**INSTRUCTIONS TO FOLLOW:** Using the data below, determine the number of lines that include the string "fork". Write only that number.

═════ TASK MATERIAL ═════

Each row is a point on a tangle of strands that fork and nearly touch. The rows are in no order.
Points whose rows are less than 25.3 apart are linked; no others are. Some points are linked to none.
j279: [  6  24  -3   7   7  -9  -4  -9 -22   4 -23  16]
j778: [  2 -27  25   3  -9  10  -5  16   9   1  21   8]
j648: [-16 -20   4  12  -1   8  -3   3  11 -19   7 -27]
j19: [  2 -11   4  10  -3  23  15  23   3 -23   9 -15]
j702: [ -6  -9 -13 -20  -9 -19  -2 -19  18  18 -15  -1]
j475: [ -3  17 -18 -14   6 -14  -1 -22  -6   9 -16  -3]
j260: [-14 -14  12  28  -6  -6 -24 -14   7  -7 -12 -15]
j693: [  7  13   1 -12   7 -12  -2  -2 -13  10  -5  30]
j933: [  4  19 -27 -21   9   5  18  -7  -5  -1   5 -19]
j800: [ -3  -8 -19 -27  -8  -5   7 -14  18  15   1 -18]
j953: [ -7  -1 -13 -19  -2 -24  -4 -20  15  20 -13   8]
j860: [ -6 -24  21  15 -10  -9 -24   3   9  -4  -3  13]
j559: [-23 -16  -2  12   3  -2 -11  -8  11 -17  10 -30]
j649: [ 10  10   3 -22   6  -3   9   2  -5  21  21  25]
j129: [  6  19   4  11   6 -18  -9   4 -13   4 -22  36]
j297: [-11 -28  15   5  -5  -2 -16   0  14  -4  13  -8]
j273: [ -2  -2 -21 -26  -7   5  23  -5  29  18  23 -22]
j289: [ 10  20 -15  -5   9  18  22  13 -15 -15   2 -14]
j833: [  8 -16  23   1  -6  17   8  23   5   3  24  10]
j923: [  7  22 -23 -15  10  11  22   4 -10  -8   7 -16]
j729: [ -4  20 -17  -6   5 -19  -3 -24  -7  11 -23   1]
j944: [ -7 -29  18   5  -8   3 -14   6  13  -2  18   0]
j478: [-21 -11   4  13   3 -18 -31 -20  12  -5   4  -9]
j158: [ -3   1 -22 -28  -2  -4   9 -15  10  12   2 -18]
j765: [12  2 10 -7  2 19 18 22 -6  4 23  9]
j486: [  5 -21  24   5  -8   3 -11  15   2   2   9  19]
j526: [  4 -16  15   8  -4  15   0  15  -5  -9   5  -3]
j884: [ 9 -9 17 -1 -3 19 11 23 -2  0 23  9]
j385: [  7  16   7  23   3 -13 -12   6 -14   0 -28  30]
j907: [  2  14  -8 -15   7 -22  -4 -10  -5  15  -8  25]
j893: [ -3 -16 -14 -22 -12  -8   2 -15  21  16  -8 -13]
j467: [ -4   8 -13 -20   3 -27  -4 -18   8  18 -10  17]
j489: [-18 -20   9   6   1 -12 -24 -12  13  -5  11  -8]
j384: [ 12   0  16   0   0  -4  -6  11 -13   4  -3  34]
j829: [ 13  11   2 -13   6  17  23  17  -8   5  26   6]
j379: [ -1 -13  19  25  -8   1 -19   2  -4  -8 -17   3]
j613: [ 10  13  -9   1   6  24  23  20 -13 -20   4 -14]
j742: [  5   6  15  33  -3  -8 -17   4  -9  -3 -31  22]
j531: [  3  -3  18  25  -6  -1 -15   3 -11  -7 -22  13]
j373: [  7  21 -19 -22   8  14  33   9   8   5  31  -4]
j159: [  2  -5   8  20  -3  17  -1   8 -14 -16 -12 -17]
j747: [  4   0  11  26  -4  13  -6   3 -16 -12 -21 -10]
j388: [  3 -21  23  11  -9  -4 -17  11   1   0  -1  23]
j8: [-18 -13  10  24  -4 -14 -30 -18  11  -5  -8 -10]
j523: [  8  11   8  26   0   8  -5  -1 -22  -8 -26  -1]
j562: [  7  15   4   2   6 -18  -8   3 -13   8 -15  39]
j396: [  8   3  -1   6   2  25  19  23  -9 -22   4 -14]
j38: [-21 -13   1  17   2  -5 -18 -15   8 -13   4 -29]
j317: [  0  14 -19 -20   6  -8   6 -16  -8   9  -4  -5]
j346: [ 10  20   3  19   4  -1  -5  -5 -23  -2 -28   9]
j43: [ -8 -21  15  20  -8   1 -18  -2   1  -9  -8  -9]
j53: [ 10  17  -9 -20   7  13  25  11  -4   4  24   1]
j582: [ -8 -20   4  11  -3  19   5  14  10 -20  10 -21]
j89: [  3  22 -27 -24   3  11  36   3  18   6  31 -12]
j882: [ -2  13 -26 -27   0   8  31  -2  25  13  29 -17]
j928: [  2  26 -12   2   9 -18  -5 -17 -14   7 -24  13]
j848: [ -1  11 -24 -24   6  -2  11 -13   0   6   3 -18]

A fork is a point with three links, a tip a point with one. Leave the first point through the second and follow the links. Name the first fork or tip that comes.
j613, j289: j848
j729, j928: j159
j478, j489: j778
j884, j765: j273
j289, j613: j38

Name the points in between on the shortest way along the links from the first point to the second, in order.
j478, j833: j489 j297 j944 j778
j582, j613: j19 j396
j317, j800: j848 j158
j882, j765: j89 j373 j53 j829
j800, j279: j158 j848 j317 j475 j729 j928
j928, j747: j279 j346 j523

═════

**SOLUTION TO THIS TASK:** 2